-- Opening Marker --

Each row is a point. The points of each table are mixes of a few directions, plus a little noise. How many directions does each table use, and how many do they share? Where both have some left over, give the other angles between the two spaces (their principal angles), to ten degrees, smallest first.
In the rows, zero is written as 128.

First:
[[ 50 141]
 [115 131]
 [164 122]
 [181 119]]
Second, 7 rows:
[[142 169]
 [142 168]
 [116  91]
 [103  54]
 [116  95]
 [153 199]
 [125 122]]
Directions: first 1, second 1, shared 0; angles 80

First (4 x 3):
[[205  83 141]
 [139 165 141]
 [ 65 156 116]
 [102 106 115]]
Second:
[[222  96 151]
 [116 122 123]
 [122 185 137]
 [165 149 145]
 [ 39 148 107]
 [116 103 118]
 [116  92 117]]
Directions: first 2, second 2, shared 2

First:
[[158 138 129 174 150 123]
 [122 130 163 121  88  99]
 [ 82 125 126 121 188 227]
 [130 126 123 119 117 115]
 [ 77  98  69  11 101 141]
 [172 142 142 188 136  98]
 [157 137 143 160 115  92]]
Second (7 x 6):
[[153 126  95 132 133 105]
 [137 119  74 102 136 121]
 [142 132 121 142 138 124]
 [119 115  99  83 110 114]
 [103 117 117  82 110 132]
 [ 73 131 163 130 173 224]
 [168 158 228 225  98  75]]
Directions: first 3, second 3, shared 3

First, 8 rows:
[[190 114 134  94 144  95 119 120]
 [136 200 114 138 168 176 142 162]
 [124 107 115 126 116 117 135 103]
 [ 67  97 142 101  79 117 105 107]
 [139 165 161 197 162 111 137 168]
 [ 67 111 121 169 105 171 137 144]
 [176 126 108  86 145 167 126 147]
 [126 101 132 112 105  73 126  77]]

-- Closing Marker --

The reply must present every entry, transcribed with its exact wording.

Each row is a point. The points of each table are mixes of a few directions, plus a little noise. How many directions does each table use, and how many do they share? Where both have some left over, give the other angles between the two spaces (their principal angles), to ten degrees, smallest first.
In the rows, zero is written as 128.

First:
[[ 50 141]
 [115 131]
 [164 122]
 [181 119]]
Second, 7 rows:
[[142 169]
 [142 168]
 [116  91]
 [103  54]
 [116  95]
 [153 199]
 [125 122]]
Directions: first 1, second 1, shared 0; angles 80

First (4 x 3):
[[205  83 141]
 [139 165 141]
 [ 65 156 116]
 [102 106 115]]
Second:
[[222  96 151]
 [116 122 123]
 [122 185 137]
 [165 149 145]
 [ 39 148 107]
 [116 103 118]
 [116  92 117]]
Directions: first 2, second 2, shared 2

First:
[[158 138 129 174 150 123]
 [122 130 163 121  88  99]
 [ 82 125 126 121 188 227]
 [130 126 123 119 117 115]
 [ 77  98  69  11 101 141]
 [172 142 142 188 136  98]
 [157 137 143 160 115  92]]
Second (7 x 6):
[[153 126  95 132 133 105]
 [137 119  74 102 136 121]
 [142 132 121 142 138 124]
 [119 115  99  83 110 114]
 [103 117 117  82 110 132]
 [ 73 131 163 130 173 224]
 [168 158 228 225  98  75]]
Directions: first 3, second 3, shared 3

First, 8 rows:
[[190 114 134  94 144  95 119 120]
 [136 200 114 138 168 176 142 162]
 [124 107 115 126 116 117 135 103]
 [ 67  97 142 101  79 117 105 107]
 [139 165 161 197 162 111 137 168]
 [ 67 111 121 169 105 171 137 144]
 [176 126 108  86 145 167 126 147]
 [126 101 132 112 105  73 126  77]]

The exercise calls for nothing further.